*** Input material

In the rows, 128 means zero.
Each row has a class, written after it.
[ 84 195 132 108 116 101 134 128 137 113 130  86 104 128 122 172 162 151
  91 160 142  69 130 121  73  78 119 121 132 137 184 146 113 101  89  70
 135 139 131 134  95 117  85 134 127  82 154  58 168 124 171 182] | (142)
[ 87 172 151 134 108 150 133 124 119 148  95  98 100  90 109 173 159  96
 173  95 142 113  72 148  90 103 130 116 128  92 133 133 154 142 162 105
 134 140 123  96  95 108  96  99 138 120 123 115 166  77 169 104] | (109)
[ 93 156 104 169 122 162 121 119 108 155 102  94  97 107 106 174 187 118
 161 102 140  79  72 139 103 106  91 150 108 104 130 115 145 163 160 123
 130 118 111  87 121 136 110 109 133 119  97 158 162  75 171 100] | (142)
[ 72 193 130  84 118 100 138 122 128 108 129  94 114 114 110 177 148 153
  75 159 135  75 122 109  76  72 113 111 139 141 181 138 117  95  87  68
 135 134 128 135 108 103  86 126 133  84 154  57 179 115 166 185] | (63)
[ 97 196 148 138 131 116 136 119 136 118 131  87 109 128 115 193 161 146
 107 145 169  66 142 109  94  88 137 125 127 143 164 144 104  94  82  50
 123 123 120 132 109 129 103 126 132  93 145  43 147 108 141 185] | (143)
[ 88 195 140 112 123 108 129 122 141 108 120  98 121 128 120 165 164 157
  92 159 136  67 131 103  66  66 115 109 134 133 179 128 123 101  93  60
 132 124 123 131 105 105  91 123 124 104 145  63 172 117 173 175] | (65)
[ 69 150 134 152 145 142 110 118 136 150  85 111 114  94 120 152 200 115
 146 120 138  70  82 118  84  86 101 144 130 106 140 122 131 133 150  94
 118 133 103 124 115 111  94  95 148 122 106 129 165  54 197  98] | (65)
[ 70 155 141 142 114 152 130 125 123 161  97  98 109  79 102 168 184  97
 178 109 154 117  89 160 115 119 125 133 126  91 119 142 142 135 158 106
 131 136 108  93 116 134  97 107 132 107 102 115 154  54 150 108] | (143)
[ 95 213 145 156 121 127 128 124 143 116 129  81  97 130 103 179 161 137
 112 142 154  64 133  96  79  86 143 114 131 138 179 151 107 109  81  58
 127 124 120 134 106 114 101 127 138  81 141  55 166 117 145 177] | (178)
[102 203 123 145 124 114 114 127 127  96 111  89 134 129 140 193 132 131
  85 135 160  66 112  99  58  90 142 114 136 136 173 130 124 100 104  54
 119 127 126 130 110  93 104 117 126  93 144  52 174  97 163 155] | (109)
[ 74 196 134  84 126  98 141 124 138 105 128  95 123 105 107 173 151 153
  84 155 142  83 126 115  73  78 114 115 135 137 186 136 118  96  93  63
 134 131 126 133 105 118  86 139 138  85 159  56 175 128 168 187] | (63)
[ 68 166 152 145 116 152 126 125 144 160  86  97 106  85 107 145 178 105
 175 111 125 103  80 152 104  98 140 124 129  84 134 139 146 125 163 116
 125 139 113 104 104 109  85  90 135 131 103 113 170  61 169 104] | (65)
[ 63 158 126 135 139 140 116 116 120 160  94 113 111  95 115 187 201 118
 140 108 149  81  80 138 108 101  88 152 123  94 149 129 132 123 139  90
 127 137  92 107 116 132  97 115 137 114 102 126 153  51 179 101] | (143)
[ 87 187 129 102 135 108 133 113 150 114 130  89 110 119 124 174 160 156
  81 149 131  69 125 114  83  75 120 120 126 133 183 149 118  94  87  62
 133 135 127 137 102 115  93 134 129  86 150  52 155 127 168 185] | (193)
[ 77 171 136 135 124 141 118 117 121 141  79 119 103 100 136 182 188 116
 134 114 151  84  78 127  71 100  93 145 138 110 138 132 147 130 153  85
 132 148 117 110 107  99  87 101 142 128 112 124 164  64 207 100] | (109)
[ 96 186 138  93 137 105 131 117 144 108 136  92 117 109 128 179 161 152
  84 142 137  74 124 113  93  72 129 125 128 128 171 139 126  91  88  74
 132 132 130 133 102 112  98 133 129  83 162  47 161 127 154 186] | (193)
[ 77 193 134  88 130 100 141 127 138 106 124  95 126 102 110 173 153 163
  81 151 136  78 122 112  81  74 111 124 132 127 179 132 117  97  83  57
 134 135 129 130 102 122  93 141 144  83 157  56 169 123 167 185] | (63)
[103 200 107 147 135 117 117 118 123 101 104  85 149 127 131 187 149 113
  97 129 146  57 124  92  76  88 153  94 139 142 165 109 122  98  92  61
 120 117 105 128 131 103 122 121 121  80 141  38 172  93 146 151] | (28)
[ 97 209 147 141 126 120 142 134 151 109 142  82 108 118 123 170 150 132
 131 132 159  71 141 108  86  86 142 131 131 130 167 142 108 105  71  55
 127 121 132 136 110 116  88 123 138  81 141  62 137 112 137 178] | (42)
[ 92 190 123 159 139 123 103 119 130 112 106  86 148 137 127 168 134 137
  86 148 122  56 115  89  87  74 141 118 134 139 171 109 124  95 105  62
 124 128 104 133 101  99 107 110 127  95 140  57 186  79 156 149] | (65)
[ 73 169 127 147 132 151 117 116 127 149  81 110 109  96 117 168 205 111
 149 107 135  80  71 126  83 106 103 134 134 104 146 137 134 125 142  88
 123 142 101 114 119 115 102 114 153 123 106 134 157  59 189  94] | (178)
[108 193 116 118 141 125 117 127 126  96 105  93 138 138 154 173 132 136
  99 132 147  64 117 102  85  87 124 127 136 130 169 118 134  89  86  49
 133 128 119 128 123 107 107 119 128  79 132  58 157  86 145 156] | (42)
[ 77 172 139 152 123 154 137 122 126 149  79  96 114  86 110 164 181  80
 179  95 129 105  88 138 103 111 142 110 130 103 123 130 151 140 151 111
 132 139 113  95 112 117 103 100 134 100 113 103 162  70 168 107] | (28)
[ 87 195 132  94 124 104 138 115 140 107 126  93 117 126 119 184 167 149
  94 145 159  74 133 118  83  77 114 110 132 135 180 147 113  93  85  60
 131 127 124 130 115 121  99 142 129  85 148  54 157 121 164 181] | (143)
[ 93 201 133  96  98  92 129 111 131  98 132  95 117 125 139 179 150 145
  84 156 142  63 128 115  52  68 121 102 141 143 172 137 114 100  79  64
 129 117 113 139 106  99 104 123 120  98 167  45 160 130 183 170] | (36)
[104 190 114 126 138 114 115 126 116 107 112  82 136 146 144 182 130 133
  87 139 142  63 114  96  82  88 138 112 135 151 176 126 124  92 105  68
 127 134 115 129 111 109 114 123 123  76 157  60 175 103 158 152] | (142)
[ 70 161 139 128 111 151 142 126 124 157  97  97 106  72  93 163 159 107
 163 104 132 117  80 150 105 111 123 132 133  97 126 141 147 136 153 113
 133 141 121  95 108 121  88 100 155 116 121 117 165  70 162 106] | (63)
[ 98 185 129  93 139 116 132 125 152 105 130  91 105 118 135 179 157 154
  82 143 135  77 127 110  86  77 121 138 123 122 166 149 126  94  86  77
 127 133 138 132 111 112  96 132 135  89 152  52 158 132 158 183] | (193)
[ 94 198 155 156 132 117 130 116 152 115 125  83 111 120 112 166 157 141
 111 155 150  54 137  98  74  69 144 117 131 144 162 137 105 100  89  59
 121 119 125 137 106 112  97 113 141  96 144  47 163 114 156 172] | (65)
[102 196 111 149 135 119 119 122 129  99 106  83 139 127 132 187 150 116
  92 131 140  68 117  91  77  86 149 104 142 150 168 121 127  96  94  55
 125 126 107 128 120 105 127 122 127  65 143  48 166  97 159 148] | (28)
[ 97 216 148 145 125 120 137 120 145 110 131  83 105 122 110 176 168 137
 120 148 150  55 129  94  67  83 138 106 128 144 174 151 109 105  81  50
 123 120 128 136 115 116 106 129 134  83 139  49 155 124 149 175] | (178)
[105 205 121 138 138 126 104 118 117 103 103  92 146 137 132 187 145 142
  90 141 141  54 108  83  75  88 125 110 131 137 178 119 131  96  91  45
 129 127 107 128 117 107 120 122 130  94 142  56 173  90 150 151] | (178)
[ 71 168 116 143 119 143 113 111 116 144  98 110 115  97 128 167 179 106
 130 109 126  90  78 139  73 105 102 147 127  97 138 138 131 144 136 101
 118 129 104 111 106 107  96  98 137 117 120 141 165  65 204  96] | (36)
[ 83 162 146 164 111 162 129 122 134 158  91  95 111  90  90 144 179  93
 186 101 128 111  84 155 105 105 130 125 132  87 127 123 150 149 158 117
 126 133 108  97 106 114 100 100 138 123 105 128 169  67 165  95] | (65)
[ 97 201 139  90 116  94 137 126 134 100 118 100 111 120 130 195 156 154
  86 142 150  73 119 113  67  68 117 102 133 128 170 128 127  97  86  64
 135 137 137 127 101  94  87 132 132  96 162  46 175 126 168 181] | (109)
[ 80 168 133 140 107 157 129 126 126 156  96  92 109  75  98 168 180  91
 175  89 132 119  86 152 112 110 145 120 130  88 117 129 151 151 148 119
 139 137 117  88 108 122 103 105 142  87 121 115 170  70 153 105] | (28)
[ 81 163 131 129 122 164 147 136 134 146  92  98 106  86 126 144 174  95
 189  87 129 115  85 153 112 112 120 133 129  86 119 138 146 140 142 114
 137 139 130  97 110 118  78 100 152 110 108 128 146  63 158 114] | (42)
[ 93 156 101 155 114 171 124 116 115 151 101 101  98 107 118 162 180 104
 172  82 150  95  83 141  95 121  91 144 126 107 120 122 146 165 151 111
 137 114 128  84 132 124  97 105 147 107  91 166 151  65 170 100] | (42)
[102 215 146 143 139 116 145 116 151 114 129  85 104 133 125 175 155 129
 128 122 151  63 137 109  91  90 149 126 131 145 173 133 108  90  73  44
 124 124 133 133 110 112  87 121 135  86 133  56 134 114 144 175] | (42)
[ 72 161 148 131 113 161 131 120 137 154  86  98 104  90 109 136 165  98
 176 115 122 107  85 150 103  99 132 120 126  91 120 132 149 140 161 121
 135 134 118  97 107 120  90  96 141 123 107 113 167  74 168  93] | (65)
[112 184 110 136 150 130 109 117 127 101 116  85 142 137 136 174 135 137
  77 141 133  59 121  88  91  82 133 132 132 143 168 119 127  98 100  56
 128 125 114 135 110 107 121 130 131  81 155  44 162 106 152 151] | (193)
[ 90 165 102 170 117 181 109 110 109 152  90 101  99 109 103 168 200 113
 162  97 152  81  70 127  84 108  91 141 117  94 135 125 144 169 161 108
 128 113 110  90 131 126 115 109 145 125  92 168 172  68 169  93] | (178)
[103 196 138 154 143 126 141 122 155 112 137  81 112 118 119 175 171 144
 100 131 150  67 133 106  96  91 146 134 116 131 174 151 109 102  82  52
 119 127 132 132 100 120 100 131 133  87 142  51 138 127 147 181] | (193)
[ 82 161 130 135 125 149 140 129 116 150  89  95 111  89 118 156 173  91
 174 110 129 108  77 158 110 113 127 124 124  95 118 127 150 138 152 123
 128 145 118  97 115 127 102 108 132 105 119 120 166  77 156 104] | (142)
[ 71 167 134 139 144 141 121 127 118 152  93 104 108 104 132 167 190 113
 143 116 132  86  79 128  92 110 106 150 135 118 142 137 136 120 155  98
 125 144 110 112 106 121  98 104 140 112 117 134 158  62 201 100] | (142)
[ 79 197 144 102 122 102 134 123 142 111 119  97 121 126 119 160 158 149
  96 159 124  63 129 109  74  61 123  99 137 132 182 130 121  94  92  71
 131 127 118 136 102  99  87 123 118 102 147  50 176 120 177 176] | (65)
[ 81 206 146 133 133 113 141 125 138 106 138  84 108 110 111 176 143 132
  93 157 160  76 132  94  84  86 141 123 136 151 168 137 105  96  77  55
 123 124 123 138 113 119 103 119 144  78 150  49 157 121 148 180] | (63)
[ 80 153 127 126 146 145 122 137 128 149  88 110 102  92 140 166 204 114
 161  94 144  87  77 135  85  99  89 156 141  98 143 137 139 118 139  73
 130 133 116 114 119 120  92 100 151  99 107 134 140  51 190 111] | (42)
[ 80 171 150 137 108 144 142 130 126 149  92 104 106  78 113 170 177  91
 183 101 134 105  79 147  98 103 124 119 126  89 120 126 158 139 156 113
 136 143 129  92  99 110  83 104 135 120 117 101 167  73 164 108] | (109)
[ 61 153 121 134 133 148 125 122 119 153  90 113 101  83 108 171 189 112
 134 119 143  90  82 128  87  95  85 164 139 108 138 129 130 136 144  93
 129 137 102 112 120 124  91 102 159 117 117 138 165  66 193 105] | (63)
[ 92 204 146 137 127 118 130 124 140 122 136  82 110 124 108 200 147 145
 109 139 170  71 137 112 106  88 144 127 119 130 166 146 109  93  81  61
 124 123 118 125 108 127  99 128 134  90 144  40 150 110 129 171] | (143)
[ 90 157 102 162  94 164 100 103  98 154 115 101  91 114 116 170 163 114
 139 107 152  79  77 139  81 110  94 150 118 112 115 118 144 171 146 122
 127 103 106  92 119 126 121  94 146 126 106 155 161  73 192  88] | (36)
[ 85 199 120 100 124  94 138 120 137  97 115  92 128 118 120 176 182 138
  89 137 131  71 128 111  72  73 133  87 141 135 180 132 124  97  85  69
 128 133 129 135 110  97  98 135 123  70 154  49 178 112 170 182] | (28)
[ 91 205 149 142 136 118 140 113 135 117 122  85 118 137 118 187 153 134
 114 144 158  52 140 100  87  84 132 108 129 147 173 140 104  90  81  42
 124 123 116 133 115 133 108 126 130  95 139  37 139 114 152 175] | (143)
[ 93 190 120 133 132 120 114 119 122 107 111  87 137 124 125 186 125 139
  74 141 145  64 115  87  85  87 129 130 139 150 172 120 120 101  96  57
 128 131 111 127 113 108 113 117 142  81 145  56 175  92 157 156] | (63)
[ 88 208 157 161 132 116 130 122 148 120 126  84 117 131 105 170 158 141
 111 148 143  60 135 101  88  78 150 108 128 134 176 126 107  95  87  60
 120 125 114 136  98 107  94 117 130 103 141  49 166 113 151 172] | (65)
[ 98 196 134 148 140 121 113 120 127 105 106  91 149 135 135 167 144 136
  97 151 129  45 120  81  81  74 131 102 134 146 168 104 128  96 102  59
 126 118 108 128 114 104 114 115 121  95 136  44 175  93 158 149] | (65)
[ 97 212 138 160 124 123 133 123 142 110 131  75 115 127  96 189 133 152
  89 140 156  69 132  98  87  93 144 132 129 149 181 145 106 103  74  45
 120 126 127 133 105 107 101 116 146  95 143  54 153 109 156 182] | (63)
[ 93 187 136  85 129 100 138 129 132  92 124 100 120 121 139 164 159 141
 104 143 148  78 131 119  73  81 113 116 141 134 171 137 130  94  83  62
 136 134 138 138 109 106  90 137 131  70 151  65 162 110 159 179] | (42)
[ 90 195 139  94 109  91 129 124 137 100 136  95 112 113 148 181 155 146
  86 153 143  71 122 115  57  72 123 113 136 136 159 144 117  92  80  75
 122 121 121 136 103 104 103 122 130  94 165  46 159 129 183 177] | (36)
[ 86 152  94 168 118 166 121 113 113 152  92 101 107  97 101 174 194 109
 155  91 145  90  83 136  84 112 105 135 118  98 122 120 144 167 160 114
 130 116 116  85 128 129 108 105 141 113  97 151 168  70 178 102] | (28)
[ 92 155 105 168  99 160 119 112 103 158 116 101  92  98 120 174 174 103
 155 103 139  81  76 135  75  97  87 151 117 106 118 128 141 170 145 121
 124 108 103  85 111 123 108  84 136 132 106 151 159  77 188 111] | (36)
[107 203 121 147 127 114 111 122 118  99 108  85 141 137 130 188 124 128
  88 134 154  57 110  91  63  81 137 103 136 137 175 115 126  99 103  46
 124 129 122 128 108  92 115 123 131  88 147  43 172  96 163 142] | (109)
[102 213 137 148  97 118 124 109 136 114 142  78  95 142 121 190 145 137
  96 141 150  57 131 111  65  78 143 115 125 143 171 150 101 110  71  60
 120 115 121 134  97 100 103 111 131  96 154  52 155 124 160 167] | (36)
[ 75 161 145 144 121 147 144 129 124 155  99  91 109  75 108 154 170  95
 180 112 135 118  81 163 101 119 135 124 122  95 123 144 141 142 164 128
 130 146 120  94 102 134  92 107 137 105 123 125 168  80 160 116] | (142)
[ 92 201 153 162 123 116 125 130 151 118 134  81 107 124 105 171 158 138
 110 151 155  67 133 106  85  80 154 116 129 132 164 134 108  97  87  65
 114 123 117 141 107 102 104 122 130  89 138  53 164 109 144 162] | (65)
[ 81 169 144 131 117 150 137 125 134 154  92  94 104  79 110 158 179  95
 182 102 125 113  80 166 113 109 132 136 125  88 128 132 149 140 155 121
 134 144 123  93 104 137  91 112 143 104 126 121 163  83 160 102] | (142)
[ 66 164 147 128 115 154 145 128 118 153  99  94 112  73  95 147 156 101
 166 112 129 110  83 144 108 111 120 127 135 104 128 142 148 145 147 112
 134 140 120  99 104 127  92  93 153 116 114 117 163  65 172 118] | (63)
[ 68 165 153 150 126 152 123 128 141 154  94  93 112  77 109 149 170  92
 177 112 126 111  81 140 105  93 143 125 128  91 124 127 140 137 159 119
 126 128 108 104 105 117  94  90 138 108 118 116 174  73 159 109] | (65)
[103 198 119 125 135 124 111 113 113 100 105  90 153 149 137 192 140 137
  92 138 152  62 125  97  93  89 122 110 138 140 173 116 129  96 101  53
 130 116 102 125 126 118 128 130 118  89 143  52 167  90 149 147] | (143)
[ 91 149 112 151 119 164 121 118 109 148  96 101 101 102 122 157 183 106
 165  86 154  86  78 141  97 118  94 140 118 109 124 129 145 159 149 106
 134 123 129  89 116 118  96 105 150 107  90 159 149  50 168 103] | (42)
[ 99 160 104 171  99 165 119 112 103 153  95 105  85 112 106 194 168 105
 157  89 160  88  67 138  76 106  94 137 115  99 124 114 152 169 163 110
 129 120 120  83 123 106 109 102 132 129  98 153 167  78 176  87] | (109)
[ 74 158 137 155 131 150 147 131 123 153  78 103 119  70 102 169 198  81
 181  94 123 104  89 146 115 101 140 122 122  93 116 123 147 142 141 113
 131 144 107  91 105 124  88 100 136 106 116 107 166  67 156 122] | (28)
[ 79 148 116 143 151 150 116 118 139 151  87 110 110  88 129 168 212 113
 136 100 126  83  78 135 103 101 101 171 123  95 144 130 138 128 148  91
 123 138 109 114 109 116  92 112 136 113 107 118 149  66 190 108] | (193)
[ 69 161 131 141 120 135 120 110 126 143  99 113 107  90 141 174 187 112
 134 111 123  80  73 131  72  98 101 149 122 112 135 137 132 132 141  98
 121 131 100 113  96 111  93  94 141 130 122 128 150  69 213 100] | (36)
[107 203 119 142 130 116 116 124 126  90 105  92 136 133 141 189 127 126
  83 141 153  61 113  92  60  86 131 114 137 143 171 120 128 104  96  49
 125 127 122 132 114  92 110 117 129  88 144  42 170 100 170 146] | (109)
[ 95 148 107 169 123 174 114  97 122 160 107  92  98  94 108 167 186 120
 146  90 155  77  70 142 103 116 107 144 105 102 125 131 137 161 155 109
 126 120 121  89 123 134 118 109 150 122  95 153 142  77 169 102] | (193)
[ 92 200 148 141 134 112 137 119 133 124 133  84 111 127 105 188 155 142
 114 146 168  72 139 112  92  89 133 121 130 137 172 145 107  98  81  43
 119 124 110 135 110 129 110 129 124  90 139  52 145 107 143 178] | (143)
[ 93 160 105 164 111 163 126 113 104 152  97 108  97 102 114 176 177 108
 153  93 151  85  70 133  85 104  90 142 120 102 120 109 150 168 156 110
 134 121 123  81 116 117 101  99 138 131  96 147 164  76 187 105] | (109)
[ 93 189 131 104 129 110 130 111 149 112 134  84 110 122 116 178 163 151
  86 143 136  71 130 121  82  76 128 123 125 128 181 152 112 104  84  65
 128 130 130 139 104 113  95 137 127  85 154  58 160 131 158 187] | (193)
[ 78 190 144 112 130  98 133 121 149 110 114 100 126 116 118 161 170 154
  93 160 124  60 127 108  78  64 118 104 130 129 174 122 119  95  89  68
 130 134 122 135  99 106  85 131 128  97 146  51 176 114 170 177] | (65)
[ 80 167 143 157 110 146 146 126 133 147  90  98 105  73 110 157 182  94
 179  97 146 113  75 152  84 114 128 117 128  95 124 138 147 146 160  98
 131 143 136  96  94 114  85 103 148 117 115 113 154  76 181 109] | (109)
[ 78 164 148 128 133 147 147 125 132 143  91  99 117  70 123 146 172  86
 192  97 133 111  83 154 114 108 133 120 129  94 119 128 149 130 142 110
 136 139 123  98 115 128  84  97 148 100 111 120 152  64 147 126] | (42)
[100 202 118 152 143 127 109 118 123 101 106  91 143 131 137 180 143 121
  99 143 142  58 108  80  62  93 136 113 134 145 170 121 122  95 101  51
 118 126 106 135 122 103 122 123 128  92 139  56 169  96 153 145] | (178)
[ 92 192 117 125 138 126 121 126 112 101 108  90 138 131 129 183 121 138
  75 143 147  66 114  84  78  85 117 126 139 136 172 123 125  97  95  57
 129 129 112 127 119 107 118 116 138  90 148  58 174 100 159 150] | (63)
[ 80 167 110 158 114 175 109 105 104 157  94 104  97 106 106 162 183 110
 161 105 148  84  69 128  84 113  95 135 117  97 132 125 150 165 158 108
 132 120 112  91 126 128 110  99 139 130  85 162 164  67 170  92] | (178)
[ 84 199 135 104 126 105 124 121 145 104 112  93 115 115 122 177 172 152
  90 150 141  71 118 107  71  80 123 106 131 130 179 145 118  96  84  60
 132 136 124 135 108 113  95 138 140  81 148  55 175 112 160 176] | (178)
[ 73 162 118 120 137 150 121 113 136 148  93 113 105  93 133 160 179 111
 151  97 132  98  79 143  91 107  96 163 133 100 137 129 133 134 140  88
 137 140 116 111 114 119  81 109 153 104 110 147 145  62 189  98] | (42)
[ 85 162 102 174 107 173 111 107 114 154  91  99  87 106 105 162 195 107
 155  98 158  78  69 132  85 119 101 132 115 106 136 134 141 163 153 109
 129 119 120  92 125 118 105 104 150 118  84 146 164  62 172  88] | (178)
[ 67 156 148 137 112 148 135 128 133 149  99  89 105  59 101 167 164 102
 162 108 148 127  76 148 105 120 136 129 132 105 118 145 137 136 158 115
 130 139 118 102 109 120  96  98 162 106 126 116 163  66 155 109] | (63)
[ 70 162 140 121 103 154 136 132 119 155 103  92  98  71  96 160 161 100
 170 103 146 121  79 151 108 115 127 124 134  95 121 142 150 145 152 122
 133 129 125  95 117 121  98  96 151 108 118 121 165  69 156 103] | (63)
[ 76 172 129 136 125 142 115 120 129 138  84 114 102 103 126 177 195 114
 137 106 146  81  77 128  74  95  96 142 133 103 147 121 141 135 153  86
 129 135 114 114 114 106  92 108 144 123 110 128 163  66 206  97] | (109)
[ 84 167 140 147 117 151 140 127 123 150  81  97 122  79 104 167 189  82
 178  91 124 109  91 145 111 109 148 109 138 103 114 128 151 137 149 118
 131 142 111  92 112 114 101 104 137 100 118 106 171  61 160 113] | (28)
[101 207 146 162 117 111 149 131 135 108 139  85 104 122 106 185 152 128
 118 140 156  65 127 105  62  81 136 107 132 141 173 138 116 111  84  46
 121 122 129 136 104 109 100 120 128  90 141  54 150 119 164 177] | (109)
[ 84 160 119 145 117 156 125 127 131 152  93  91 111  77  93 161 187  96
 167  94 132 114  89 152 101 106 135 130 132  89 126 132 145 152 150 113
 135 130 114  91 115 129 103 108 149  91 113 120 172  67 165 114] | (28)
[ 84 199 133  90 126 103 131 118 136 110 126  93 118 124 121 185 158 153
  92 147 157  79 128 119  92  78 116 110 128 127 179 139 120  88  84  60
 134 128 122 126 110 125 101 142 129  84 150  47 158 118 154 175] | (143)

******

§ Your instructions
Using the entries above, return exactly the lines from the line with "[ 97 201 139" to the line with "[ 81 163 131", counting both of those lines.

§ Solution
[ 97 201 139  90 116  94 137 126 134 100 118 100 111 120 130 195 156 154
  86 142 150  73 119 113  67  68 117 102 133 128 170 128 127  97  86  64
 135 137 137 127 101  94  87 132 132  96 162  46 175 126 168 181] | (109)
[ 80 168 133 140 107 157 129 126 126 156  96  92 109  75  98 168 180  91
 175  89 132 119  86 152 112 110 145 120 130  88 117 129 151 151 148 119
 139 137 117  88 108 122 103 105 142  87 121 115 170  70 153 105] | (28)
[ 81 163 131 129 122 164 147 136 134 146  92  98 106  86 126 144 174  95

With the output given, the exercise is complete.